[Records from a data source]
- - - - -

Points on a hilly landscape, in no order, each with its height.
From any point a climber takes the steepest step (rise divided by distance) to one of its 2 nearest points. It stops when none of these is higher. Distance is the straight distance between rows; heights are no part of it.
zeman (h 12.4): [ 87 121  96 159  73 155 163 112 137 144  62 110  72  97  68 117 119 205
 135 120 111 126 127 143 126 156]
dula (h 0.8): [ 65  95 116 132 109 161 113 141 155  93  68 110 153 119 109 115 118 115
 161 173  66 120  48 125  91 104]
kono (h 12.7): [112  93  92 149  94 134 170 154 173 147  89 119  81 121  96 122 102 173
 119 165 103 127  41 170 149 149]
rika (h 21.8): [138 131 132  99 123 130 136  92  86 101 168 104 147 114 161 123 167 124
 105 105 140 155 204 151 155 130]
doz (h 42.0): [117 121 128 173 124 105 151 165 167  65 118 120 153  57 145 155 141 162
 108 171  85 115 150 155 125 127]
mol (h 12.9): [126 183 187  87 161 133 128 158  51 105 186 148 147 143 174 122 121  52
 140 114 144 139 149 129 137 136]
vuzar (h 12.5): [ 99 134 132 173 131 123 109 139 171 137 108 153 156 172 109 147 124 110
 119 152  84 106  71  90  70  59]
kunog (h 52.5): [180 107 149  70 122 142 108  63 153  78 139  45 124 100  74 116 153  70
 127 113 142 130 141 120 121 121]
Rogo (h 42.9): [100 159 149 137 154 114  89 177 110 132 155 189 178 162 176 128 101 107
 151 110 127 106 105 104 105  78]
Dugut (h 52.6): [111 132 128 136 151 137 125 152 157 164 103 137 132 141 144 143 134 141
 109 103 153 138 143 137 144 129]
Vese (h 41.9): [177 124 121  53 113 105  74 107  97 116 169  98 101  84 112  90 133 106
 100  95 174 118 185 175 183 147]
faveb (h 23.4): [155 115 107 159  84 125 180  93 145 149  89 122  82  87 100 161 111 168
 116 156 118 131 123 142 120 190]
romab (h 29.7): [138 105  84 117 106 125 161  98  99 129 152 119 144  84 156 112 146 104
 136 118 146 123 173 188 164 139]
golu (h 49.6): [175 144 139 147 127  93 176 137 128 145 146 158 109 158 147 183 114 149
  99 160 129 144 107 119 132 172]
sezod (h 23.6): [ 91 102 128 165 117 139 150 145 155  81 100 132 173 113 140 154 146 130
 116 166  74 118 107 129 102  97]
kasul (h 19.6): [ 82 117 117 142 109 158 155 110 143 115 100 115 168 126 113 138 151 101
 137 153  84 117 128 110  98  94]
Zevod (h 5.9): [ 80 127 151 146 168 160 113 146 138 133 132 155 163 149 150  96 156  27
 151 141  57 138 145  77 119  67]
sibur (h 36.3): [113 139 126 160 148  96 176 161 131  55 127 133 162  79 169 149 171 124
 131 166  82 125 160 161 136 119]
sufa (h 16.0): [ 64 114 113 150 103 145 118 125 155 136 108 129 166 145 108 133 146 112
 128 160  82  90  86  95  97  65]
ropo (h 68.1): [121 146 148 163 154  73  70 213 122 116 112 184 125 106 182 141 109 180
  79 151 109 128 137 147 136 132]
kima (h 27.5): [146 163 171 160 126 107 102 157 122 165 149 206 148 198 150 138  77 148
 111 103 127 116  61  91 102  93]
figo (h 62.6): [133 142 141 129 141 131 108 152 124 188 111 165 103 156 144 130 119 163
  89 103 171 134 149 113 150 156]
Difu (h 80.6): [ 70  96  77 164  93 122 109 163 169 116  83 117  78 103  79  97  93 223
 133 155  89 112  45 174 125 115]
vune (h 27.4): [112 108 124 166 111 143 198 135 145  87 125 121 154 121 148 161 163 135
 103 164  93  89 126 132 124 115]
tufi (h 21.5): [173 136 155  93 121 124 134 114 136 143 162 120 113 186 113 144 111 130
 127 120 152 123  87  71 128 139]
pazit (h 12.2): [ 82 137 127 106 144 128 112 148  98 140 165 130 172 166 172 115 142  72
 159 118 131 103 124  95 151  84]
Serig (h 36.9): [157 140 158  90 164 138 106 110 108 154 143 113 129 121 147 104 133 101
 139  75 173 185 172 162 151 148]
Begi (h 6.7): [ 57 116 127 141  62 166 138 110 129 101  69 118 157  93 100 131 123 164
 144 154  80  97  99 130  95 117]
Lezef (h 23.5): [184 149 179  58 152 121  92 112  83  85 181  98 113  99 140 124 153  75
  82  97 169 161 170 179 169 133]
Topa (h 25.4): [132 124 131 111 140 127 162 100 105 118 168 116 149 109 156 120 167  88
 134 124 128 178 178 185 150 122]
nisi (h 34.7): [176 156 157 101 113 101 161 127 101 104 192 126 109 166 130 171 128 132
 101 150 157 101 134  97 143 149]
lefip (h 27.1): [130 124 107 143 107 125 175 124 163 136 103 122 123 108 103 152 106 152
 144 159 113 130  98 134 112 159]
maden (h 37.2): [106 165 159 139 184 107 101 166 105 111 153 175 190 137 169 123 120  85
 153 125 101 138 143 107 115  85]
git (h 45.5): [123 123  77 121 122 111 113 124 115 163 120 119 125 153 132 111 123 180
 129  95 138 115 129 123 133 138]
vifi (h 18.1): [131 148 152 125 149 125 143  98 100  83 158 112 153 141 154 153 180 121
 107 112 111 148 192 123 128 119]
fezil (h 6.1): [ 96 139 150 173 168 134 105 153 148 128 132 172 168 170 142 124 138  56
 141 135  82 108 117  69  99  52]
Tane (h 30.0): [184 121 151  58 141 121  97  79 112 125 169  85 118 117 133  98 155  90
 119  87 166 191 170 178 157 123]
ridup (h 33.0): [130 148 126 154 138 100  95 158 143 184 134 192 126 186 146 124  81 194
 115 114 122 135  64 124 122 111]
kanu (h 57.1): [163 140 123 137 120  79 139 167 133 169 126 172 117 148 137 154  86 175
 114 149 111 143  94 122 122 156]
muba (h 52.4): [141 113 141 190 161 118  98 168 179 111  74 157 159 155 157 142 107 150
 126 136  97 148  69 108  73 105]
lovof (h 49.7): [101 137 150 158 153 169  91 106 154 148 104 130 171 163 120 117 136 103
 155  86 116 145 129  89  78  77]
rubet (h 53.1): [103 102  50 149  98 118 149 121 114 175 124 132 100 145 112  98 113 203
 133 123 129  98 117 126 158 132]
Tabiv (h 29.2): [179 150 148 103 125 105 139 136  94 116 174 139  96 130 140 168 134 126
  80 130 170 119 168 132 157 182]
Soviz (h 29.6): [125 147 164 139 170 135 162 150 146 109 111 136 159 118 159 159 151  72
 146 133 124 150 140 140 125 121]
lapu (h 52.0): [ 78 116  92 139 120 124 113 156 175 127  86 112 145 116 104 117 104 170
 157 139 101 118  79 141  98 103]
siso (h 50.9): [186 134 142  69 137 116  69 130  81 138 139 127  70  99 121 105 122 102
  86 112 202 127 182 149 175 180]
sopil (h 14.4): [120 139 133 141 137 128 124 115 121 101 138 135 157 163 149 159 155 130
 111 111 127 132 161  89  96 113]
Vib (h 42.8): [172 165 172 134 150 108 145 142 113 129 140 155 122 160 162 184 122 130
 107 125 146 140 132  99 125 164]
tedu (h 15.6): [ 96  91  73 150  86 168 156  91 114 137  95 101  68  92  69  86 123 194
 144 104 136 114 148 140 141 156]
Punid (h 9.8): [155 152 158  62 150 119 123 116  69 104 195 124 157 134 161 103 133  43
 155 119 146 141 161 137 144 125]
ruf (h 15.7): [101 135  98  96 117 117 120 120  97 148 177 108 172 160 150 126 131 117
 161 119 146  94 136 104 144 101]
liror (h 9.1): [112 146 153 154 152 125 128 153 165 120 129 162 170 151 138 156 136  95
 133 148  99 119 106  90 100  86]
fol (h 39.0): [151 124 113  69 134 125  92  94 137 124 142  68 106 127  94  90 139 136
 135  76 168 133 156 120 144 120]
Loz (h 19.8): [132 163 148  99 155 124 163 120  64  69 193 140 141 118 164 135 183  78
 124 129 150 126 185 159 158 130]
Fogu (h 57.6): [137 126 111 169 137  69  91 199 152 131 113 148 118  83 157 139 114 182
  87 178  99 128 149 153 143 136]
kufig (h 44.2): [117 122 142 178 154 125  98 164 190 101  58 129 156 103 145 142 116 146
 127 143  80 170  84 134  72 124]
palid (h 48.8): [119 165 144 119 143 124  83 167  85 150 147 165 171 158 164 128  87 125
 158  90 146 130 129 100 115 122]
meros (h 3.3): [196  99 125 126  98 115 157  97  97 175 143 149  42 125 117 111 127 152
  74 181 168 100 149 133 190 185]
Supa (h 3.7): [ 47 106 135 142  64 163  95 129 142  80  60 125 159 110 106 117 120 148
 138 175  57  88  54 123  91  80]
dalas (h 83.5): [147 126 149 170 165  93  51 212 142 142  92 190 114 141 183 133  96 179
  82 146 122 150 100 139 132 140]
bubon (h 56.7): [141 153 117 112 153 108 113 167 111 176 139 154 139 137 139 118  75 132
 174  97 163 129 118 122 128 152]
mezas (h 31.6): [121 137 141 145 168  90  84 175 131 107 113 173 190 123 181 127 109 113
 149 123  85 159 119 123  86  98]
ral (h 16.3): [165 108  88 119 102 136 154  82 126 127 127 104  96  82  96 129 129 126
 137 123 165 123 152 155 123 180]
fono (h 62.8): [ 49 104  96 150  90 138  88 153 166  91  81 103 134  96  89  93  95 195
 151 147  90 113  65 156 107  88]
ditab (h 6.6): [149 143 177  77 156 104 118  88  73 108 212 117 140 129 141 111 164  38
 149 129 126 189 173 160 144 100]
volep (h 7.1): [150  79  85 164  92 124 173 118 137 179  94 154  66  75 117 109 127 140
 116 181 145  99 136 163 173 172]
viz (h 38.7): [116 135  88 139 128 117  89 149 114 179 124 162 107 194 133 101  98 187
 125  83 145 119  87 120 125 120]
Binu (h 19.3): [111  96  76 117  89 165 144  77 115 112 108  68 107 113  91  98 131 171
 148  94 129 115 148 137 126 141]
nomup (h 43.6): [126 153 157 116 178 140 120 145 126 161 126 145 145 123 162 132 142 107
 123  83 162 168 164 161 143 143]
rom (h 10.7): [127 148 168 143 157 140 110 147 111 114 141 165 151 196 174 158 143 125
 101 101 133 126 120  87 104 109]
bogom (h 0.9): [201  89  89 105  91 117 128  95  95 141 152 120  54 111  99 111 125 141
  99 135 187  81 154 135 179 181]
Rovo (h 63.6): [ 79  99  58 178  96 121 136 146 143 162  93 139  78 129  79  82 106 219
 132 136 101 108  91 151 136 131]
fopu (h 19.4): [116  96 120 164 109 115 135 172 167  81 102 119 156 109 134 156 115 168
  95 203  72 122  79 142 107 110]
ran (h 14.8): [123 114 121  91 100 163 157  60 132 104 130  72 140 106  93 129 158  74
 145 129 134 114 149 128 117 124]
pek (h 8.9): [ 92 119 137 114 162 138 124 126 100 130 160 134 169 160 162 102 156  38
 158 140  87 129 148  95 132  74]
peg (h 24.2): [178 154 145  97 135 118 142 115  91  66 188 133 107 111 146 160 161  69
  97 121 179 119 170 156 150 160]
Vika (h 9.6): [121  91  75 149 105 137 164 142 149 151  67 131  78  93 103 109 114 168
 130 155 129 115 103 173 149 169]
figeb (h 61.0): [169 126 148  86 143 127  95 139 110 179 121 136  59 131 109 111 125 141
  96 111 204 117 158 124 178 178]
zoge (h 16.2): [118 178 171  91 157 132 127 165  49  85 166 139 124 133 175 137 148  99
 100 109 148 127 171 159 156 149]
Bunif (h 32.4): [140 139 135 133 119 143 168 113 166 153 111 119 120 138  78 157  98 120
 170 145 138 139  76 107  93 145]
sisa (h 35.0): [111 146  85 122 147 143 128 108 142 155 114 104  99 101  77 109 111 146
 177  82 147 152 142 135 121 156]
telod (h 22.7): [165 157 182 132 129 110 119 138 120 158 170 171 134 211 126 150 102 146
 122 117 133 130  84  78 116 114]
Vam (h 66.3): [144 153 133 124 140  88 119 194 110 167 133 176 131 134 154 148  82 145
 139 135 139 128 112 129 143 161]
Zuk (h 31.3): [120 126 114 106 137 138 121  87 130 144 133  92 136 129  98  97 133 129
 155  78 146 160 165 128 123 122]
renif (h 24.5): [116 126 158 121 140 154 166 102 131 101 128 118 153 115 127 148 183  50
 139 148 105 149 145 122 106 122]
Fabi (h 20.0): [184 116 117 131  90 127 155  76 135 134 101 101  62 109  83 144 121 167
 111 130 155 133 138 128 122 188]
soko (h 49.3): [113 118 121 175 135  98 111 183 185 115  94 121 132  57 124 149 119 185
  92 172  95 138 152 152 125 124]
Lezar (h 19.7): [ 98 115  65 114  97 124 129  95 114 140 161  99 145 156 123 111 128 151
 163 112 134  85 110  92 124  98]
nunas (h 24.9): [ 99 114  90 103 108 141 118  74 131 124 138  64 134 138  93  99 130 137
 167  97 133 113 134 106 115 107]
dod (h 31.7): [129 140 125 162 132 130 198 122 121  77 142 127 149  98 160 156 188 109
 111 145 108 115 165 150 133 138]
redi (h 9.4): [ 77 130 118 151  77 160 150 109 145 130  54 107 130  78  94 137 112 180
 127 141  93 117 119 155 109 149]
leto (h 40.2): [141 139 144 119 139 153 143 105 157 148 129 108 128 151  93 144 129  86
 171 115 140 127 109  76  93 123]
Fur (h 63.3): [ 89 123 165 131 149 202 118  88 151 137 104  95 149 158 101  98 143  68
 168 104 107 157 121  89  97  94]
Viso (h 73.5): [138 112 117 107 120 117 114 139  99 186 121 160  72 151 131 111 117 169
  96 138 161 119 158 120 166 175]
fad (h 35.6): [162 149 165 115 163 131 151 136 122 117 143 141 135 131 154 158 132  73
 141 118 159 138 136 116 128 149]
Zagub (h 43.1): [ 97 140  94 132 143 124 122 132 157 150 114 119 144 122 107 115 115 141
 186 107 127 130 113 130 103 117]
lizev (h 15.8): [118 104 122 160  85 130 170 154 176 123  93 119 118 116 107 144 106 181
 101 200  83 128  44 162 128 124]
votu (h 53.2): [111 135 144 119 156 177 107  90 149 138 110  86 126 142  85  99 123 100
 194  76 143 148 109  89  99 106]
gure (h 74.7): [137 119 149  88 149 165 108  66 148 114 125  55 120 123  74 106 140  75
 158  94 140 148 138  99 118 106]
turez (h 19.5): [ 96 120 159 107 114 176 157  75 136  99 149  79 144 113  91 127 176  46
 134 153  95 124 167  99 123  96]
pil (h 28.0): [194 131 137  92 102 107 168  89 135 120 182 109 103 162  96 172 119 116
 122 158 147 118  98  94 135 146]
Sak (h 64.9): [151 121 153 191 157 110  77 169 160 142  85 189 126 161 181 132  85 170
  94 114 113 150  65 126 102 103]
Vavip (h 5.2): [174  70  94 157  87 137 178  97 102 171 130 146  60  92 125 106 131 168
  94 161 159  92 152 133 187 171]
Bufit (h 12.8): [161 127 107 102 114 135 158  83 134 103 155 103 125 103 117 149 148  84
 135 122 162 124 153 137 125 152]
Sepe (h 50.0): [164 130 140  86 145 142  89 132 127 150 127 106  93 153 114 107 123 144
 119  70 189 127 149 113 156 158]
mes (h 34.5): [157 104  98  89 108 129 122  78  94 142 170  93 124  89 132  91 145 103
 128 105 180 134 190 173 174 138]

For each start below, name the point where the climber stops.
telod => Difu
Bufit => gure
Punid => nisi
ran => Vam
Vika => dalas
Lezef => Viso
liror => dalas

- - - - -

**Work instruction:** Please make an exact copy of the lines above from the line with "109 103 153 138 143 137 144 129]" through the line with "127 120 152", both ends included.

**Task response:**
 109 103 153 138 143 137 144 129]
Vese (h 41.9): [177 124 121  53 113 105  74 107  97 116 169  98 101  84 112  90 133 106
 100  95 174 118 185 175 183 147]
faveb (h 23.4): [155 115 107 159  84 125 180  93 145 149  89 122  82  87 100 161 111 168
 116 156 118 131 123 142 120 190]
romab (h 29.7): [138 105  84 117 106 125 161  98  99 129 152 119 144  84 156 112 146 104
 136 118 146 123 173 188 164 139]
golu (h 49.6): [175 144 139 147 127  93 176 137 128 145 146 158 109 158 147 183 114 149
  99 160 129 144 107 119 132 172]
sezod (h 23.6): [ 91 102 128 165 117 139 150 145 155  81 100 132 173 113 140 154 146 130
 116 166  74 118 107 129 102  97]
kasul (h 19.6): [ 82 117 117 142 109 158 155 110 143 115 100 115 168 126 113 138 151 101
 137 153  84 117 128 110  98  94]
Zevod (h 5.9): [ 80 127 151 146 168 160 113 146 138 133 132 155 163 149 150  96 156  27
 151 141  57 138 145  77 119  67]
sibur (h 36.3): [113 139 126 160 148  96 176 161 131  55 127 133 162  79 169 149 171 124
 131 166  82 125 160 161 136 119]
sufa (h 16.0): [ 64 114 113 150 103 145 118 125 155 136 108 129 166 145 108 133 146 112
 128 160  82  90  86  95  97  65]
ropo (h 68.1): [121 146 148 163 154  73  70 213 122 116 112 184 125 106 182 141 109 180
  79 151 109 128 137 147 136 132]
kima (h 27.5): [146 163 171 160 126 107 102 157 122 165 149 206 148 198 150 138  77 148
 111 103 127 116  61  91 102  93]
figo (h 62.6): [133 142 141 129 141 131 108 152 124 188 111 165 103 156 144 130 119 163
  89 103 171 134 149 113 150 156]
Difu (h 80.6): [ 70  96  77 164  93 122 109 163 169 116  83 117  78 103  79  97  93 223
 133 155  89 112  45 174 125 115]
vune (h 27.4): [112 108 124 166 111 143 198 135 145  87 125 121 154 121 148 161 163 135
 103 164  93  89 126 132 124 115]
tufi (h 21.5): [173 136 155  93 121 124 134 114 136 143 162 120 113 186 113 144 111 130
 127 120 152 123  87  71 128 139]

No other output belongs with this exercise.